=== The problem ===
If a line in the listing below contains "group", return that line.

=== Records supplied ===

(in the rows, 128 means zero)
The rows of X fall into 3 groups, and each row is roughly a mix of its group's hidden directions; one row fits no group.
X, 112 rows:
[[128 114 152 137 129 110 106 167  69 116 118 125  99 113 145 109  93 103
   62 123 124]
 [124 176 126 127 145 153 119  67 178 150 135 153 152 148 146 118 116 139
  173 114 144]
 [159 146 128 151 141 150  76  80 146 117 121 133 125 113 166 103  71 137
  157 116 144]
 [ 96 101 119 134 114 107 168 172 101 139 129 124 131 136  87 167 174  99
   86 118 125]
 [110 112  95 142 143 146 105 157 138 126 136 109 153 171  91 179 177  87
  129 124 137]
 [133 137 110 117 119 136 156 102 178 132 133 127 155 136 105 146 173 156
  202 144 133]
 [102 136  80 122 158 165  95 118 183 123 113 111 148 172 124 167 139 111
  148 118 142]
 [133  80 126 124 113 110 137 187  81 104 120  98  99 113 118 139 137 119
   78 144 105]
 [ 97  87 141 111 123  93 130 199  98 106 127 115 110 118  89 119 125 138
   93 148 115]
 [124  80 131 144 124 117 120 186  81 114 135 106 113 127 105 144 133 105
   66 134 108]
 [141  87 124 133 121 127 128 174  81 109 121  96  99 127 137 142 128 109
   60 141  97]
 [135 102 137 156 115 121 153 154  84 150 155 127 138 130  98 162 173  87
   78 112 120]
 [105  95 126 141 111 103 163 175  87 135 128 123 122 125  94 160 161  99
   76 118 123]
 [122 181 136 129 143 154 139  64 172 154 126 156 148 159 157 116 113 141
  155 126 127]
 [103  92 146  99 127  91 115 189 121  86 119 114 108 115  88 108 114 154
  137 159 125]
 [120 118 103 103 111 126 184 125 163 141 136 120 146 130  93 165 192 145
  163 132 124]
 [181 129 135 170 118 128  92  93 127 106 121 129 128  90 143 106  95 144
  185 133 149]
 [120 122 102  97 112 126 183 123 167 141 130 121 145 125  97 165 190 143
  167 128 130]
 [137  83 133 127 110 105 136 186  75 104 122 102  99 108 119 131 133 122
   81 146 106]
 [135  95 164 135 103  81 150 179  84 104 119 125 114  97  94 112 135 141
  123 159 121]
 [158 135 167 155 100 115 180 109  81 161 151 151 127 103 142 108 132 137
   91 129 102]
 [141 163 149 137 138 136 103  88 153 123 131 147 137 137 149  79  90 167
  182 154 126]
 [160 152 140 121 140 145  89  88 153 114 130 132 125 121 164  86  86 162
  176 144 128]
 [148 159  99  97 129 155 130  70 162 154 141 133 127 103 175 110 115 160
  153 105 129]
 [123 156 126 114 148 148 103  92 184 122 138 136 145 157 130 107 116 162
  195 149 128]
 [123  99 110 133 114 121 158 159  96 139 126 113 122 122 112 177 169  83
   72 101 129]
 [120 148  77 113 154 165  86 100 176 128 120 116 138 150 146 155 131 106
  158  99 155]
 [144 104 139 102 111  93 137 184  78 101  97 108  97  86 135 121 134 118
  100 140 132]
 [167 111 141 144 116 109 105 151  74 103 100 115  98  79 157 112  98 111
   98 125 139]
 [179 135 137 174 123 130  82 100 116 105 112 129 126  96 155 103  88 131
  169 131 151]
 [ 96 141  88 123 161 171 100 111 177 142 138 122 151 183 124 161 139 110
  129 111 130]
 [154 162 111 129 121 145 140  66 168 140 125 139 145 122 146 136 146 135
  198 116 152]
 [107 167 137 114 138 133 130  81 179 147 145 160 150 139 121 103 118 159
  187 122 143]
 [185 120 151 185 108 121 117 131  63 124 123 127 121  97 154 114 117 111
  101 137 124]
 [161 128 171 127  99  95 158 124  86 130 134 144 107  75 145  83 106 156
  123 138 119]
 [128 142 139 112 133 113  95 134 130  87  96 125 101 123 158  79  76 160
  162 164 129]
 [157 159 113 132 116 143 148  67 165 137 124 137 144 125 145 138 149 138
  201 124 145]
 [161 160  96 147 124 160 133  70 137 158 126 133 142 122 170 154 147  98
  138  90 149]
 [124  84 131 129 113  96 136 196  81 105 113 106 109 107 102 138 142 116
   89 143 121]
 [124 125 114 121 112 126 173 124 160 137 138 127 157 144  89 155 193 147
  180 149 123]
 [137 124 147 142 123 124 120 109 160 105 145 134 138 139 101 102 116 179
  204 169 117]
 [150 144 128 136 146 153  67  89 155 118 153 131 133 132 146  92  89 154
  179 133 132]
 [164 113 165 150  90  89 169 146  72 126 126 135 118  81 123 110 140 136
  121 145 121]
 [128 145 102 143 144 162 123 107 129 160 126 129 143 149 151 171 144  72
   81  82 141]
 [132 168 131 119 138 149 122  62 173 150 148 153 143 134 147 108 109 149
  176 111 140]
 [130 135 124 146 130 129 110 114 166 107 129 130 154 150  98 124 143 154
  217 162 139]
 [147 142 134 123 131 122  98 121 156  94 112 125 137 130 124 104 126 158
  216 168 143]
 [123  99 132 140 128 100  98 188 110  78  97 107 125 134  89 143 144 106
  153 156 149]
 [156 156 130 114 142 149  91  83 163 117 126 131 126 121 167  93  90 158
  178 136 135]
 [155 140 154 167 119 134 147 102  86 165 154 150 136 126 140 143 142  78
   84  92 132]
 [154  82 103 124 128 127  61 161 119  89 150  92 113  99 109 124 123 133
  157 130 139]
 [142 124 141 103 132 114 104 160  85 108 100 116  90  95 169 103  91 113
   79 123 132]
 [150 154  83 138 137 161 101  87 152 138 118 121 143 135 157 162 148  90
  158  94 161]
 [142 131 131 177 123 138 138 121 103 157 152 138 158 153 108 168 179  72
  112 107 137]
 [159 151 131 165 141 146  72  86 131 120 118 137 128 116 167 103  74 124
  149 115 150]
 [137 150 128 124 147 152  85  87 172 119 145 134 136 143 143  94  94 164
  185 142 127]
 [130 177 130 132 147 159 117  64 172 150 134 153 149 153 156 114 108 139
  163 120 135]
 [ 75 120 120 121 128 120 162 151 146 144 150 135 150 172  71 156 176 127
  132 136 117]
 [183 125 140 141 120 127 101 120  91 112 111 119 101  77 177 100  85 127
  112 122 134]
 [158 115 174 140  96  88 156 147  69 123 131 138 107  82 129  96 122 137
  113 142 121]
 [131  85 107 147 123 135 132 163  95 128 139 102 121 136 110 176 159  85
   72 112 117]
 [139 158 133 141 151 158  85  78 142 141 135 143 126 128 173 102  68 125
  117 100 134]
 [123  87 136 130 110  91 141 194  78 110 116 112 111 102 100 135 145 117
   91 139 125]
 [153 101 147 145 109  89 110 177  76  86 103 113 108  93 119 111 123 123
  137 155 140]
 [136 151 130  96 132 132 124  90 159 120 108 135 108  99 173  88  73 171
  151 128 130]
 [151 157 121 118 133 149 109  65 170 135 146 139 135 122 151 107 110 153
  192 117 141]
 [131 122 130 168 121 135 152 130 106 161 159 137 158 151  96 169 183  85
  103 111 127]
 [153 140 125 129 106 122 160  90 163 117 118 132 138 119 122 130 151 159
  214 150 136]
 [119 159  95 122 145 173 133  72 172 171 150 138 148 153 152 144 132 128
  125  95 124]
 [168 150 135 123 139 146  86  88 145 114 122 128 119 108 175  90  79 153
  163 134 134]
 [ 94 132 148 131 160 133  85 159 106 135 136 135 124 153 137  98  83 121
   59 129 112]
 [132 121 149 150 112 125 167 130  91 173 186 146 146 136 103 131 168 121
   88 122 101]
 [174 143 132 118 134 141  90  93 137 111 112 123 110  93 181  94  78 146
  150 125 139]
 [170 147 139 128 137 138  80 104 134 102 113 124 117 109 171  86  82 150
  167 146 136]
 [113 108 124  72 127  97 121 188 124  82  88 102 100 112 120 123 133 134
  141 154 137]
 [ 98 155 112 115 166 167  87  95 165 139 138 135 129 174 152 134  96 106
  113  97 133]
 [157 104 157 136  91  84 167 157  81 116 117 127 112  74 117 110 138 147
  127 150 123]
 [100 116  88 109 156 144  82 151 173  93  96 100 131 156 113 160 128 112
  152 128 150]
 [135 121  94 151 138 158 121 135 117 137 112 106 135 153 142 184 156  70
   78 106 129]
 [119 106 107 136 127 139 143 139 127 155 157 122 150 137  89 182 181  87
  102  90 138]
 [118 138 111 117 124 139 165 109 176 143 140 131 161 155  98 153 183 147
  182 143 124]
 [165 156 130 110 111 128 143  78 128 147 141 143 117  79 173  88 109 163
  155 115 131]
 [162 115 170 154  92  88 164 146  67 127 130 139 119  87 120 109 140 130
  120 144 124]
 [116 162 121 119 140 159 148  66 162 174 158 153 143 149 144 142 131 115
  120  83 130]
 [121  88 139 132 129 105 103 197  94  89 111 103 110 124 108 116 115 137
  101 166 111]
 [117  95 158 159 121  99 133 186  85 107 119 123 128 144  84 145 146  98
   99 150 123]
 [117 101 138 117 114  88 138 199  94  93  99 110 116 122  96 135 158 118
  128 162 132]
 [127 151 127 134 143 143  99  98 178 115 132 136 151 158 118 113 123 156
  206 154 134]
 [145 115 110 111 145 143  53 128 152  95 146 107 118 119 133  99  95 157
  175 139 134]
 [139 150 112 123 135 153 123  74 190 133 136 134 150 136 130 128 129 157
  198 129 137]
 [101 118  89 111 155 143  78 151 172  94 103 102 135 158 109 156 134 115
  161 133 150]
 [160 132 146 167 113 132 155 109  82 162 145 142 134 120 139 151 150  79
   80  95 130]
 [132 154 132 129 149 158 104  88 127 156 144 142 119 130 178 109  78 118
   78  93 121]
 [ 97  90 136 121 130 101 113 195 117 102 141 115 131 142  62 137 155 123
  136 148 130]
 [130  93 143 152 114  97 125 187  83 105 127 116 129 128  81 147 166  97
  124 145 136]
 [143 121 122  94 115 106 126 136 142  93  97 113 107  81 141  95 104 180
  174 155 134]
 [174 147 135 125 136 146  90  88 136 116 119 126 113  98 183  92  77 145
  147 125 134]
 [116 170 127 109 135 147 155  64 167 172 146 159 143 133 144 131 127 127
  139  86 142]
 [106  91 145 124 115  90 145 196  85 111 117 118 112 113  95 128 135 126
   85 146 117]
 [151 140 152 145 108 113 150  95 146 115 130 144 137 120 117 102 128 173
  207 164 126]
 [110 119 102 130 136 154 151 115 160 167 157 128 161 148  95 179 173 109
  111  94 128]
 [149 151 129 134 143 149  78  85 160 119 145 133 135 133 148  92  93 158
  187 138 133]
 [164 123 117 129 108 126 126  88 114 133 133 129 100  59 167 107  86 145
  126  89 140]
 [112 169 136 120 139 131 122  83 177 144 138 160 153 136 123 103 116 156
  192 122 151]
 [167 163 125 127 118 150 151  64 132 163 142 144 129 102 184 106 115 149
  129 112 118]
 [ 65 141 129  87 152 140 144 139 149 156 156 140 133 182 114 130 135 128
   84 122 102]
 [ 98 145 114 111 139 147 149 101 186 147 151 138 158 172 102 142 159 151
  171 137 118]
 [113 159 109 120 144 170 140  73 166 177 161 145 146 156 150 133 126 136
  113  99 112]
 [165 126 142 154  95 112 163  97 136 117 131 136 138 108 108 127 152 155
  206 152 133]
 [127 114 118 140 108 119 177 141  97 150 124 126 130 120 116 177 174  83
   81  99 133]
 [109 111 132  81 132  96 109 193 115  81  90 106  99 119 122 115 123 129
  131 157 137]
 [129  98 110 144 126 134 133 171  90 122 112 101 118 141 129 169 153  84
   62 127 113]]

One row of each group comes first, with its name. Which group is each row after those in?
[110 112 104  96 113 120 179 142 160 130 128 116 141 134  88 164 190 143
 161 139 125] -> (93)
[146 163 107 128 129 158 141  60 168 156 139 142 146 134 150 147 145 119
 168  96 146] -> (86)
[173 160 112 160 120 157 140  71 121 160 126 137 142 121 175 148 145  97
 128  99 140] -> (65)

[125  90 131 139 115 105 141 191  77 111 109 107 112 119 112 146 145 107
  75 143 116] -> (86)
[106 108 128  98 128 100 108 174 136  82 108 111 109 121 109  98 110 171
 162 172 123] -> (65)
[190 116 129 169 104 112 112 123 103  98  98 116 123  76 140 125 125 126
 172 138 155] -> (93)
[ 81 110 122 129 121 112 166 164 128 138 139 131 144 161  69 163 179 116
 118 135 121] -> (93)
[121 154 114 132 139 165 141  66 180 165 162 145 157 156 130 137 134 145
 151 111 119] -> (93)
[133  96 135 155 112 110 142 172  87 132 147 121 142 130  80 160 184  93
 110 130 130] -> (65)
[166 114 163 138  93  86 157 146  82 113 114 132 111  73 129  99 127 148
 136 152 126] -> (65)
[136 142 134 140 136 127  96 120 159  98 118 129 147 149 113 110 129 153
 214 171 140] -> (93)
[116 140 111 150 138 147 137 128 112 161 120 132 144 150 137 172 154  68
  69  90 139] -> (86)
[147 145 131 184 123 156 147  71 128 176 168 153 159 141 133 139 136 121
 115 104 117] -> (93)
[135 157 142 139 140 140 101  90 166 120 134 144 144 147 136  92  99 168
 193 157 126] -> (86)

=== Result below ===
The rows of X fall into 3 groups, and each row is roughly a mix of its group's hidden directions; one row fits no group.
One row of each group comes first, with its name. Which group is each row after those in?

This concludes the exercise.